§ Data for this exercise:
_____
A landscape with many peaks, sampled at points; each row gives a point and its height.
A climber steps from a point to the highest of its 2 nearest points, and stops where none of them is higher. Distance is the straight distance between rows; heights are no part of it.
Sepa: [132 104 179 134  81 142 122 132 134  91  86 121  96 132 158  97 113 149
 107  56 149 143 100 157 127 139 134 131  81 154 129]  height 292
vek: [114  76 108 106  84 115 112 114 143 135 124 119 125 124 143 151 147 141
 102 139 108 141 114 107 149 146 111  93 120 162 127]  height 101
pom: [132  81 136 161  72 128 125  98 110  85 109 177 150 141 117 107 125 112
 155 112 132  50  88  99 100 120 133  90 127 120 148]  height 376
fifug: [120  79  92 104 127 118  92 129 159 149 125 104 157 113 137 169 151 153
 111 175 118 170 117  91 145 173 108 101 108 205 126]  height 83
Binuv: [124 136 132 164 109 101 159 155  76 108 124 102 147 140 150 110 120 106
 151 101 101 103 141 143 187 162 112 115 160 144 158]  height 245
likug: [ 60 200  96 118 155 106 135 147 183 127 192 142 161 175 155 180  82 121
 134  91  88 108 171 130 179 133  96 107 175  97 146]  height 177
Resak: [ 79 141 147 127  76 132 112 145 136  64  86 110 116 147 171 100 120 133
 111  54 117 137 121 162 158 157 129 115 102 135 134]  height 294
vof: [131 184 140 145 152 146 140 182  90 100 108  80 164 128 160  87 149 123
 155 109 158 134 162 183 151 126 148 191 104 120  99]  height 782
forog: [138 120 119 131 170 123 136 108 186 148 183 131 161 120 136 169  83 160
 136 117  92 164 161 132 166 158 104 113 191 139 171]  height 371
Vepe: [ 84  88 120 129 113 126 136  92  95 104 106 173 104 127 100 140 155 111
 103 143 161  75 100  60 147  94 143  79 122  86 158]  height 396
Tupu: [140 113 122 142 116 101 156 129 109 152 153 158 105 117 118 124 107 100
 121 146  83  95 123 115 150 140 124  92 190 121 145]  height 590
Miz: [ 83 121  95  97 121 116 152 184 122 115 155 139 100 152 146 154 131  97
 114 117  86 115 143 134 178 162 124 107 156 110 131]  height 473
tib: [ 94 138 130 117 122 131 152 142 123  97 136 135 111 142 145 102 113 120
 110  71 105 107 143 145 167 133 148 118 163  84 151]  height 367
dubi: [ 61 114 164 116  81 118 128  79 183  99 111 122 134 138 169 173 110 110
 131  80 109 115 129 110 168 121 107 101  78 125 164]  height 157
Tego: [ 75 185 114 113 103 148 116 172 139  96 128  86 147 155 165 151 155 117
 111 103 135 128 141 165 156 144 126 141  90 131  95]  height 592
ruki: [107  97 141 146 113 130 145 110 123  79 130 176 148 119 121 110  98  87
 159 106 131  35 101 103 119 106 130 115 132  72 171]  height 409
kifi: [163 101 107 139 190 107 124 134 161 177 139 112 165  87 107 151 118 121
 145 171  90 158 158 160 134 143 102 151 170 173 138]  height 190
Lemi: [182 155 124 134 145 123 149 164  88 135  91 119 123 102 165  83 162  95
 179 122 113 131 151 181  78 114 160 187 154 117 101]  height 442
Fazi: [ 78 185 129  93 137 150 129 149 186 111 153 139 112 159 168 151  86 150
 106  59 118 167 149 135 151 140 125 124 132  91 126]  height 281
gaduf: [125 150  80  72 171 156 138 157 142 138 160 132 104 138 183 190 120 128
 157 111 103 173 164 148 114 122 125 157 155 105  89]  height 421
bava: [102 114 131 132 103 152 131 166  70  88 107 154 104 124 121  99 145 124
 116 102 181  95  97  93 125 111 178 129  84 105 125]  height 356
Sepe: [168 121 167 158 187 153 131  79 156 168 115 108 132  89 107 112 118 179
 100 104 177 159 137 149 122  99 136 147  99 149 141]  height 632
kino: [128 115 138 123 157 143 135  71 169 153 150 133 129 105 123 125  90 158
  94  94 108 159 119 123 148 128 133 100 155 126 159]  height 310
nud: [156 129 118 121 175 128 133 118 176 147 143  93 154 114 147 161 116 132
 168 116  95 160 181 182 110 106 101 165 121 142  99]  height 115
_____
§ Work instructions:
Nothing but the lines from the top of the entries above through the line with "123 115 150" should be set down, each exactly as written.

§ Your solution:
A landscape with many peaks, sampled at points; each row gives a point and its height.
A climber steps from a point to the highest of its 2 nearest points, and stops where none of them is higher. Distance is the straight distance between rows; heights are no part of it.
Sepa: [132 104 179 134  81 142 122 132 134  91  86 121  96 132 158  97 113 149
 107  56 149 143 100 157 127 139 134 131  81 154 129]  height 292
vek: [114  76 108 106  84 115 112 114 143 135 124 119 125 124 143 151 147 141
 102 139 108 141 114 107 149 146 111  93 120 162 127]  height 101
pom: [132  81 136 161  72 128 125  98 110  85 109 177 150 141 117 107 125 112
 155 112 132  50  88  99 100 120 133  90 127 120 148]  height 376
fifug: [120  79  92 104 127 118  92 129 159 149 125 104 157 113 137 169 151 153
 111 175 118 170 117  91 145 173 108 101 108 205 126]  height 83
Binuv: [124 136 132 164 109 101 159 155  76 108 124 102 147 140 150 110 120 106
 151 101 101 103 141 143 187 162 112 115 160 144 158]  height 245
likug: [ 60 200  96 118 155 106 135 147 183 127 192 142 161 175 155 180  82 121
 134  91  88 108 171 130 179 133  96 107 175  97 146]  height 177
Resak: [ 79 141 147 127  76 132 112 145 136  64  86 110 116 147 171 100 120 133
 111  54 117 137 121 162 158 157 129 115 102 135 134]  height 294
vof: [131 184 140 145 152 146 140 182  90 100 108  80 164 128 160  87 149 123
 155 109 158 134 162 183 151 126 148 191 104 120  99]  height 782
forog: [138 120 119 131 170 123 136 108 186 148 183 131 161 120 136 169  83 160
 136 117  92 164 161 132 166 158 104 113 191 139 171]  height 371
Vepe: [ 84  88 120 129 113 126 136  92  95 104 106 173 104 127 100 140 155 111
 103 143 161  75 100  60 147  94 143  79 122  86 158]  height 396
Tupu: [140 113 122 142 116 101 156 129 109 152 153 158 105 117 118 124 107 100
 121 146  83  95 123 115 150 140 124  92 190 121 145]  height 590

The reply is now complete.